* EXERCISE GOAL
Beginning at the line containing "[132 128 206" in the material below and ending at the line containing "[ 75 172 144", return each line exactly and add nothing.

* DATA TO USE
Rows are points. Each copy is the shape, with its points in the same order, turned, moved and blurred by noise. Say if it was mirrored as well.
In the rows, 128 means zero.

Shape:
[[124 109 108]
 [ 39 165 114]
 [166 135 138]
 [132  78 135]
 [130  73 201]
 [159  68 109]
 [121 108 170]
 [105 117 180]
 [157 161 111]]
Copy 1, 9 rows:
[[109 150 140]
 [183 157  72]
 [ 95 101 141]
 [ 79 160 121]
 [ 45 114  76]
 [ 63 164 156]
 [ 99 125  87]
 [ 94 121  69]
 [137  98 164]]
Copy 1 is: mirrored
Copy 2 (9 x 3):
[[120 143 119]
 [161  93  37]
 [152 144 162]
 [120 179 125]
 [171 224 124]
 [ 89 176 149]
 [166 180 118]
 [178 174 101]
 [148 108 154]]
Copy 2 is: only turned
Copy 3 (9 x 3):
[[140 150 149]
 [206 201  89]
 [ 89 145 121]
 [132 105 147]
 [131  65  97]
 [114 115 184]
 [132 109 100]
 [146 109  87]
 [ 94 183 120]]
Copy 3 is: only turned
Copy 4 (9 x 3):
[[123 167 113]
 [183 153 198]
 [ 73 124 126]
 [125 140  86]
 [148  88  62]
 [110 164  65]
 [133 101 110]
 [149  91 110]
 [ 73 145 152]]
Copy 4 is: mirrored

Shape (9 x 4):
[[152  75 155  86]
 [ 68 161 112 109]
 [144  81 118  87]
 [110  91 173 168]
 [161  89 108 114]
 [173 179 196 150]
 [163  94 109 121]
 [ 88 153 156 129]
 [ 56 153 105 110]]
Copy 1:
[[ 97 118 198  69]
 [109 122 159 191]
 [116 144 201  90]
 [135  69 130  94]
 [129 158 172  82]
 [ 48 115  79  93]
 [127 158 164  80]
 [ 94  93 135 155]
 [120 119 167 197]]
Copy 1 is: mirrored
Copy 2 (9 x 4):
[[ 99 189 154 171]
 [116  72 163 105]
 [ 95 178 136 132]
 [106 107 121 206]
 [112 173 108 137]
 [210 125 163 190]
 [122 167 107 142]
 [130  83 165 153]
 [102  66 161  98]]
Copy 2 is: mirrored
Copy 3, 9 rows:
[[170 120 147 170]
 [106 116 179  68]
 [190 140 152 139]
 [ 83 160 134 164]
 [169 154 111 132]
 [ 92  72  75 138]
 [173 154 114 133]
 [ 90 108 152 110]
 [106 126 185  63]]
Copy 3 is: mirrored
Copy 4, 9 rows:
[[103  61 101 161]
 [180 158 122 156]
 [137  62 129 165]
 [ 64 139 142 147]
 [129  61 154 148]
 [101 123  93  47]
 [132  64 154 143]
 [130 164 109 133]
 [187 159 133 172]]
Copy 4 is: only turned

Shape (12 x 6):
[[167 184 182 151 112 192]
 [142 201 152 140  99 173]
 [126 125 111 130 149  77]
 [159 143 103  83 145  85]
 [156 154 146 150  98 180]
 [129 138  72 182 194  97]
 [119 107  91  79 138 114]
 [ 66  85 123 117 147 138]
 [ 42  94 128 180 109 108]
 [108 201 135 144 128 165]
 [141 167 102 167 103 171]
 [ 54  54 136 108 152 115]]
Copy 1, 12 rows:
[[146 151  61 108 117  66]
 [116 135  70 133  99  78]
 [124 107 165 123 114 176]
 [115 123 116 137 128 204]
 [140 135  93 134 138  77]
 [ 91  69 174  70 141 151]
 [ 96 146 154 158 147 182]
 [103 172 205 139 134 129]
 [126 122 233 149  92  93]
 [ 84 134 101 115  90  85]
 [106  97 104 138 137  81]
 [120 187 236 143 129 151]]
Copy 1 is: only turned
Copy 2 (12 x 6):
[[150  73 101 177  65 126]
 [116  99 110 172  66 100]
 [154 185 131  86 125 120]
 [148 193  77 107 129 114]
 [118  94 118 165  92 140]
 [176 215 181 137 125 128]
 [127 168 105 100 176 106]
 [141 122 166  91 180  97]
 [118 123 217  63 127 106]
 [129 120 137 170  82  73]
 [101 132 143 176  96 132]
 [155 117 167  51 194 101]]
Copy 2 is: mirrored

Shape (13 x 8):
[[139 169 135 141 151 137 132  94]
 [106  86 187 125  87 187 181 149]
 [153 160 100 130 160 179 171 127]
 [102 116 133 133  89 153 147 165]
 [111 190  99  76 101  86 107 112]
 [108 127 100 106 142  86  84 106]
 [134 107 206 150  97 136 189 173]
 [183  87 152 142  49 175 142 196]
 [162 125 111 110 138 139 191  98]
 [142  97 193 109 100 169 143 123]
 [170 132 104 179 116 179 193  84]
 [103 180  96  98  56  97  75 132]
 [100 123 125 102  72  83  94 137]]
Copy 1, 13 rows:
[[107 170 160 112 161  99 120 116]
 [155 121 115 124 116 165  26  84]
 [146 191 183  77 127 142 120 115]
 [187 145 119 139 128 134  83 106]
 [124 211  95 178 156 112 176 120]
 [118 159  92 133 134  68 162 142]
 [161 152 145 153 111 111  22  58]
 [189 112 183 188  75 156  59 109]
 [109 172 151  97  96 136 129  70]
 [112 131 133 145 110 147  46 112]
 [132 128 206  83 135 148 126  56]
 [159 169 102 210 169 121 174 140]
 [153 144  81 194 128  95 133 115]]
Copy 1 is: mirrored
Copy 2, 13 rows:
[[110 128 161 124 160 121 119 149]
 [ 79  61 108  78 100 156  60 100]
 [ 75 172 144 117 148 159  72 143]
 [ 94  80 106 144 104 146  94 109]
 [165 129 123 192 126  74 104 135]
 [152 131 154 149 133  85 150  96]
 [ 94  39  98 105 159 170  63  94]
 [120  82  58 105  93 233  85 131]
 [104 165  99  89 161 113  86 116]
 [135  71 130  68 111 156  77 124]
 [ 51 153  86  74 160 140 117 156]
 [161 108 102 205  92  95 139 139]
 [161  82 110 168  97 105 133 101]]
Copy 2 is: only turned
Copy 3, 13 rows:
[[132 129  83 134 118 153 120 117]
 [110 104 195  51 116 171 157 109]
 [ 77 133  82 107 104 157 163 135]
 [118 115 171 102 113 120 178 114]
 [155 153  94 158 172 102 149  60]
 [119 154 130 195 145 110 114  83]
 [149 133 186  67 120 172 159 169]
 [125  40 189 101 138 150 211 164]
 [ 92 146 106 138 125 200 178 115]
 [113  94 174  83 155 182 138 115]
 [114 100  95 122  60 212 191 123]
 [181 112 125 163 161  72 167  61]
 [165 129 176 159 163 103 144  78]]
Copy 3 is: only turned

Shape, 15 rows:
[[134 104 172 122 156 114 149 121 139  91 145]
 [105 115 128 158 155 122 111  50 153 133 124]
 [ 63 103 105 131 130  86  93 155  82 129 138]
 [164 106 150  91  88 115 148  92  98 100 117]
 [ 84 142 100 108 112 149 179 176 113 117 161]
 [ 51 129  59 140  47  84  86 107 146 107  81]
 [141 147 179 123  84  86  93 112 104 155 136]
 [101 179 154  82  78 123  76 156 215  93 181]
 [121 129 152  91 212  90 174 122 168 159 150]
 [172 145 147 133  93 173 148 124 130 156 138]
 [148 116 176 142 122  97 108 223 138 129 105]
 [138 154 196 127 133 158 140 174 133  92  89]
 [152  98 166 141  85 185 166 118 205 113 114]
 [182  99 137 129 130 159  60 115 215 121 106]
 [122 144  68 199 208  92 183 135 151  89 183]]
Copy 1, 15 rows:
[[106 105 123 165 132 124 131 126  74 104  98]
 [121 138 121 134  87 162  58 134 119 112  79]
 [157 105 159 133 175 116  94 181 123 182  69]
 [152 112 156 122  91 109 159 100  67 126  64]
 [135 130 127  94 172 103 177 177 128 131 121]
 [199 112 181 109  58 120  89 198 153 194 118]
 [143  91 180 135 115  76 104  92 138 117  51]
 [112  24 108 117  96  55 121 134 168 130 162]
 [ 54  83 132 147 150 186 144 147 126  88  73]
 [114 159 135 108 114  89 156  76 139 113  93]
 [ 99 106 191 201 163  82 146 103 134 171 120]
 [119 118 173 151 155 106 141  78  97 112 165]
 [ 70 167 134 131  62  87 147 110  98 115 151]
 [ 74 117 106 159  57 123  97  64 131 183 131]
 [143 154  61 207 159 177 145 195 154  93  99]]
Copy 1 is: only turned
Copy 2, 15 rows:
[[ 95 133 162 175 148 169 122 130 132 140 125]
 [ 94 123 105 127 220 157 109 114 153 100 118]
 [159 176  88 121 128 111 119 155 138 123  73]
 [ 98  93 158 156 145 112 114 102  71 139  99]
 [ 94 154  95 132  59 105 147 124 123 120 148]
 [121 158  37  80 188  99 165 158  56  97  96]
 [169 111 174 135 180  89 136 132 107 130 119]
 [147  88  93 179 151 124 237 164 122 145 176]
 [117 116 133 178 137 174  59 157 155 124 186]
 [115  84 169 103 123 121 153  79 126 120 156]
 [172 157 181 103 112 178 157 162 107 169 131]
 [103 145 173 121 128 152 160 118 115 208 160]
 [ 44  74 162  96 143 174 181 123 107 124 151]
 [134  54 123 103 195 219 179 105 123 146 123]
 [109 210  98 172 119 212 108  84 142  55 167]]
Copy 2 is: mirrored
Copy 3 (15 x 11):
[[113 137  94  93 148 146 105 155 140 157 132]
 [171 117 106 159  94 179 114 142 128 150 136]
 [100  66 153 164 194 183 102 175 131 133 156]
 [106 115 168  91 116 138 130 154 172 150  90]
 [ 82  68 131 134 192 105 115  97 157 131 161]
 [131  29 206 175 101 147 154 174 111 154 200]
 [ 91  96 144 144 110 133 101 197 117 110  73]
 [ 49  44  96  85  76 122 101 140  74 104 178]
 [161 111  63 103 151 130  37 140 171 114 145]
 [ 90 136 122 146 108 100 133 116 153  94 102]
 [ 55 151 127 134 163 100  86 213 131 102 168]
 [ 53 167 123 128 130  87  81 143 131 162 145]
 [ 90 152  82 116  72  90 171 135 168 146 157]
 [ 94 168 113 120  40 164 124 158 134  90 188]
 [198 135  92 119 220 140 118 102  87 108 179]]
Copy 3 is: only turned
Copy 4 (15 x 11):
[[175  92 156 115 141 135 177 117 135 119 127]
 [144  40 171 104  81 156 146 135 107 166 157]
 [147  68 157  82 122  58 105 150 146 106 195]
 [129 126 167 125  81 111 135  96 151 116  88]
 [110 114 142  45 183  88 119  95 119 135 132]
 [ 67  82 225  96  79  66 107 121 169 176 215]
 [122 105 102 127  55  94 147 100 133 120 164]
 [ 72  88 100 137 168 124 179  70 193 175 195]
 [198 117 110  91 156 144 176 174 113 182 136]
 [ 81 123 115 103  99 153 135  92  88 123 117]
 [112 142 127 155 154 102 170 141 110  63 193]
 [102 109 147 161 161  97 187 103  79 104 121]
 [ 56 111 177 108 132 192 200 105 114 121 112]
 [ 77  80 147 185 121 208 144 150 138 132 158]
 [218 107 179  64 184 171 109  99  81 153 203]]
Copy 4 is: mirrored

* YOUR RESPONSE
 [132 128 206  83 135 148 126  56]
 [159 169 102 210 169 121 174 140]
 [153 144  81 194 128  95 133 115]]
Copy 1 is: mirrored
Copy 2, 13 rows:
[[110 128 161 124 160 121 119 149]
 [ 79  61 108  78 100 156  60 100]
 [ 75 172 144 117 148 159  72 143]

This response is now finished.